• [TASK DETAILS]
Whenever the string "each" turns up in a line below, that line should be copied.

=== RECORDS FOR THIS TASK ===

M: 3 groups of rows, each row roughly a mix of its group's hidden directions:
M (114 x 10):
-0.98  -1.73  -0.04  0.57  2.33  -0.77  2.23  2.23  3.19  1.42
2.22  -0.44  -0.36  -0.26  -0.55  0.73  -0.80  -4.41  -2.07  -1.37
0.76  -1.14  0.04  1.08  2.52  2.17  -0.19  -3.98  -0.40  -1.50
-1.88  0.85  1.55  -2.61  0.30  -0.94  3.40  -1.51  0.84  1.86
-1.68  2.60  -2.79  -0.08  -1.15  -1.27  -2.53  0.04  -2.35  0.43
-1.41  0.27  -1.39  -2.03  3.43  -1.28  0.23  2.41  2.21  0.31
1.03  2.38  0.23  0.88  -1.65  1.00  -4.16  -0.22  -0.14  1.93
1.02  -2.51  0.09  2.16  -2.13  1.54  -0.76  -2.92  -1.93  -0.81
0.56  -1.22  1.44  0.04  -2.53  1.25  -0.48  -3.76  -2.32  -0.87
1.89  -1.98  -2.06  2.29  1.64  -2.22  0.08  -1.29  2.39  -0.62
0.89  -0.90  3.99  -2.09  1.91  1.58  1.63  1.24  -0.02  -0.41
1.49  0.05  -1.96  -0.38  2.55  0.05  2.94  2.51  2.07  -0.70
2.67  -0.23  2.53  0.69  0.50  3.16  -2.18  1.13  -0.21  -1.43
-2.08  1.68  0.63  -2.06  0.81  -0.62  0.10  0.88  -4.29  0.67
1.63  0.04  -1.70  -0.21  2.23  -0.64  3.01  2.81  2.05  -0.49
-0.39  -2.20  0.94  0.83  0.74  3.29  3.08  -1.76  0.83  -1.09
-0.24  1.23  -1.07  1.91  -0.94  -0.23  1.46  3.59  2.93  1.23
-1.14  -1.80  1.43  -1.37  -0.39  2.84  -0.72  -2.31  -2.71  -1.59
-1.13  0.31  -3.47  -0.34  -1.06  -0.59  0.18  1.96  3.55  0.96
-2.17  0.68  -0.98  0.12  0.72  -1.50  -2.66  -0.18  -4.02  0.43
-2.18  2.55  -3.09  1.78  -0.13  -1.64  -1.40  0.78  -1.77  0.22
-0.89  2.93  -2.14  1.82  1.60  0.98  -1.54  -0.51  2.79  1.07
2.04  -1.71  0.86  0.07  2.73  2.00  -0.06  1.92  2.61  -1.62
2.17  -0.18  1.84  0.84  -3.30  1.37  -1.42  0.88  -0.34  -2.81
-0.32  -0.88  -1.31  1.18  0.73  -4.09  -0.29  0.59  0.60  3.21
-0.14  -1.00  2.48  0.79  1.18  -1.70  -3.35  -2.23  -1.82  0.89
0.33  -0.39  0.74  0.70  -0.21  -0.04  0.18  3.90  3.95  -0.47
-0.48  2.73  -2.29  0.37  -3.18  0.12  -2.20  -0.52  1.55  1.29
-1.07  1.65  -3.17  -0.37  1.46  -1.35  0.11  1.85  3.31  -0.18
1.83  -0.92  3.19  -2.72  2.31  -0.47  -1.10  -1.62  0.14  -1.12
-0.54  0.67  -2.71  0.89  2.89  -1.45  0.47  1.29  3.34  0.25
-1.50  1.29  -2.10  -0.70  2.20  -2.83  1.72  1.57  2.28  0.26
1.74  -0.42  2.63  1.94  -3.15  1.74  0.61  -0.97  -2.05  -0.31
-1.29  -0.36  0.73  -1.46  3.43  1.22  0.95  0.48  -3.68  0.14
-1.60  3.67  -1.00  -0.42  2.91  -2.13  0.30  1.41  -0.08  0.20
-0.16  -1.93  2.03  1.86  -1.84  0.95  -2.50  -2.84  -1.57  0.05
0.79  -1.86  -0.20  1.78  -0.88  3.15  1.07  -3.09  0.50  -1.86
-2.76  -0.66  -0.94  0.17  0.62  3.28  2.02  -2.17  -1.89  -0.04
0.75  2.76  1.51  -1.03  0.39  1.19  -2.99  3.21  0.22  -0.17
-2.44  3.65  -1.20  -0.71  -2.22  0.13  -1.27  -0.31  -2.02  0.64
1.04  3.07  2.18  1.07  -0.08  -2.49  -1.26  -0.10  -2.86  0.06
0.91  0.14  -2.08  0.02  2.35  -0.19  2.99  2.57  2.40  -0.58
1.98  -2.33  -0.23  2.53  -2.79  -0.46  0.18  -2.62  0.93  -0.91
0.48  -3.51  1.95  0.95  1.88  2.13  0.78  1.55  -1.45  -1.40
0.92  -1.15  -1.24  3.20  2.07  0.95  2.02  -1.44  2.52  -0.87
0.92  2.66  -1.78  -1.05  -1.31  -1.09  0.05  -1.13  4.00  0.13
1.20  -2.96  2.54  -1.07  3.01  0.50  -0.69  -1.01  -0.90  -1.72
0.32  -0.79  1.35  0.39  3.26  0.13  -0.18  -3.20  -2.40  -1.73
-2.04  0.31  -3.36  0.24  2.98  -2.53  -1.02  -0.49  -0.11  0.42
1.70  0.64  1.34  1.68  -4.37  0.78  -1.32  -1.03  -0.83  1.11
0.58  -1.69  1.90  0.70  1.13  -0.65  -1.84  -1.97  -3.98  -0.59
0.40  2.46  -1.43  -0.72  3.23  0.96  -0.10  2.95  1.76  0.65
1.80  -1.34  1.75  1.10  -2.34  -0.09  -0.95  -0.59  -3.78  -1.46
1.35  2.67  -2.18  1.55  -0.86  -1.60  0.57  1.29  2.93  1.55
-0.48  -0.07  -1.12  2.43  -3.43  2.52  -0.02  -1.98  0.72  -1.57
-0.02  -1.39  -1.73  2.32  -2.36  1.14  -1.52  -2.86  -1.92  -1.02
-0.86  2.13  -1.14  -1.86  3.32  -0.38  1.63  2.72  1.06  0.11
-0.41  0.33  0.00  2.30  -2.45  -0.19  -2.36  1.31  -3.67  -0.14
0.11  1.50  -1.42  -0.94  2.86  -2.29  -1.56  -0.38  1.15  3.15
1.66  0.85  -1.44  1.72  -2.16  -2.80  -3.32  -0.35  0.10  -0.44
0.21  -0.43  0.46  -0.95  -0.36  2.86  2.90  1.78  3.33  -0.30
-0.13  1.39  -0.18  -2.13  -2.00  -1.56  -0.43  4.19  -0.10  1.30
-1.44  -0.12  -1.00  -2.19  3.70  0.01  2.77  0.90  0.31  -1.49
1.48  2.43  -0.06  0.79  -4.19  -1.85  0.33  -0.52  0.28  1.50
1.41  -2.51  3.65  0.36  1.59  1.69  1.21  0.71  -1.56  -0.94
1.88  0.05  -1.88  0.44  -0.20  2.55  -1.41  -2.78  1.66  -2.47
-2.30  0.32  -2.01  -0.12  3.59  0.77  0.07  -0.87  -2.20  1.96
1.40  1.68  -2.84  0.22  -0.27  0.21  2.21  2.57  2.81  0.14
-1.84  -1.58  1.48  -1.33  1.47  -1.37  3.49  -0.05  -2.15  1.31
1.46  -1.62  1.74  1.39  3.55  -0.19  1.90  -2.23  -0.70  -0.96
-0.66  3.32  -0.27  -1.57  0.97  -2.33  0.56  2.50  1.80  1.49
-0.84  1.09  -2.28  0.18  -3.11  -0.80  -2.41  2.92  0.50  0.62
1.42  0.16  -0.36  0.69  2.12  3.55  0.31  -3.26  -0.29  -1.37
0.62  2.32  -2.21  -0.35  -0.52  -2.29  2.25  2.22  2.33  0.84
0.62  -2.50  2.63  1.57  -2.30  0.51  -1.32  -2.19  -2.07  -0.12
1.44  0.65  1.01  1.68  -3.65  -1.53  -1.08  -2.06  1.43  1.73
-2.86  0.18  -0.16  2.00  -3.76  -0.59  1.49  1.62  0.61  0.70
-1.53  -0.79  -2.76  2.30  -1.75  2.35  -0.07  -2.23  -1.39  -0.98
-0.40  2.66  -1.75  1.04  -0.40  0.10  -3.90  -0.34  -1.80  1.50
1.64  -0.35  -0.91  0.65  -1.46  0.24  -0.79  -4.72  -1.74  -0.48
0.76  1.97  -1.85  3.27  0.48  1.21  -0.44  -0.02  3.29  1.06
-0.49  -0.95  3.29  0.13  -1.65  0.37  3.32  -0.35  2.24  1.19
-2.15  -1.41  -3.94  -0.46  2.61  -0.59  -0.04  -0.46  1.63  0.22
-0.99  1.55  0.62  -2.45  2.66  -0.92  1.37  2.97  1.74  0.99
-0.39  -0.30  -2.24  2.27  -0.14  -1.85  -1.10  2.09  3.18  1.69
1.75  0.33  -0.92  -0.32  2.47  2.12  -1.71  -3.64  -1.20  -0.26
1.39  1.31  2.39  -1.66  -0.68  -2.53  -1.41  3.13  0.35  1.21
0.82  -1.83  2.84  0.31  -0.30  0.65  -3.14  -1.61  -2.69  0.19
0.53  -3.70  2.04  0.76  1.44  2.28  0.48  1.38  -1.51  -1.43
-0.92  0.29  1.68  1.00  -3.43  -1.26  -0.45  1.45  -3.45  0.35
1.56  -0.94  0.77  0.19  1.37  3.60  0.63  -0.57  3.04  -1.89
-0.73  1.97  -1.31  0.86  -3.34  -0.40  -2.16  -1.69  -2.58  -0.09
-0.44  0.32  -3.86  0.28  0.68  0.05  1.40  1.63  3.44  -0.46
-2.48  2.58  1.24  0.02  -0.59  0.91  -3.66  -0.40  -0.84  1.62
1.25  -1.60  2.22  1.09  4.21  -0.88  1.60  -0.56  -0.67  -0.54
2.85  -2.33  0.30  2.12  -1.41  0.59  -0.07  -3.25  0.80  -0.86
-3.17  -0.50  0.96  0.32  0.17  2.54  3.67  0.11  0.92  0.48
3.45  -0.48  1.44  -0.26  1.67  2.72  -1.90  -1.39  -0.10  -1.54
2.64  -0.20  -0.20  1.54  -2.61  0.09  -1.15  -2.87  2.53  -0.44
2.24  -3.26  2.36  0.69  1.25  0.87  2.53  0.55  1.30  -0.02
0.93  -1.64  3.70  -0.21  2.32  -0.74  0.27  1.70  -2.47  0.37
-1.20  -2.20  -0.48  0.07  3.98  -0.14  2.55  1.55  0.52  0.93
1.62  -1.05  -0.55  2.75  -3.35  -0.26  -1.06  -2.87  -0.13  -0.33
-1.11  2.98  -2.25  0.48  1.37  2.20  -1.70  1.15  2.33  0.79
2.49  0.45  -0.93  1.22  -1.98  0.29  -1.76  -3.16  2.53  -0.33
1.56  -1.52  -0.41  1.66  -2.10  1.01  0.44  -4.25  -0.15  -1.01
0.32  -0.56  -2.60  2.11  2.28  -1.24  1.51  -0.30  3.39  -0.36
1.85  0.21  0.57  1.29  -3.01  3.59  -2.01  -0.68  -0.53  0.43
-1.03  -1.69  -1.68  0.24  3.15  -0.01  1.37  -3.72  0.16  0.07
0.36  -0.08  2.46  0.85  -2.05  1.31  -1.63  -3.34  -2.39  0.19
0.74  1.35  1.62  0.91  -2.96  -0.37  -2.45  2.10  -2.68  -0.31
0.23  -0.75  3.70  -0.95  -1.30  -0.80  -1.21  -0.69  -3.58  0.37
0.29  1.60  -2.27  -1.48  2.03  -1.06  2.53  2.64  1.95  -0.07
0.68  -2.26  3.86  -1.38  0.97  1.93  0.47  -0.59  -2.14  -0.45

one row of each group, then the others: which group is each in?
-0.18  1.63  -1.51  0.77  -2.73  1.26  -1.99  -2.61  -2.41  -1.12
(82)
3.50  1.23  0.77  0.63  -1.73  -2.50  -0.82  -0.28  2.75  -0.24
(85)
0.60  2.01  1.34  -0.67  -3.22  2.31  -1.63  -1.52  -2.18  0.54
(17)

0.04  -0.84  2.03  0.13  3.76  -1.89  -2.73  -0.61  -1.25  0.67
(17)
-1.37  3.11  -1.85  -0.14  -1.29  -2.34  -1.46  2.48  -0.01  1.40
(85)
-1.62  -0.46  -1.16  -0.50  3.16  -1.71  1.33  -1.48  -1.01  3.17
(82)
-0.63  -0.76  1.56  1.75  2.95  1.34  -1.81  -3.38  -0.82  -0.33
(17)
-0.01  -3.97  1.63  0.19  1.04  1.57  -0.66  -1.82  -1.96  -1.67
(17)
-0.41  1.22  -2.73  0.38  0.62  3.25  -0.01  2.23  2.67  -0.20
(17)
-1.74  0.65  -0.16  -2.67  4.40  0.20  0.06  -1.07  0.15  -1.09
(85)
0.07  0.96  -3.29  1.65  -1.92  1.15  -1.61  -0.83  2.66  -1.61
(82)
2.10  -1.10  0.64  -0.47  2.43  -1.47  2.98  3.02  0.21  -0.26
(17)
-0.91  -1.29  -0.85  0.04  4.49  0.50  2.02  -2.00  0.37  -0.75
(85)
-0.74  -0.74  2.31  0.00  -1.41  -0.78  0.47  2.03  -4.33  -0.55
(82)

===

• [OUTPUT OF THE EXERCISE]
M: 3 groups of rows, each row roughly a mix of its group's hidden directions:
one row of each group, then the others: which group is each in?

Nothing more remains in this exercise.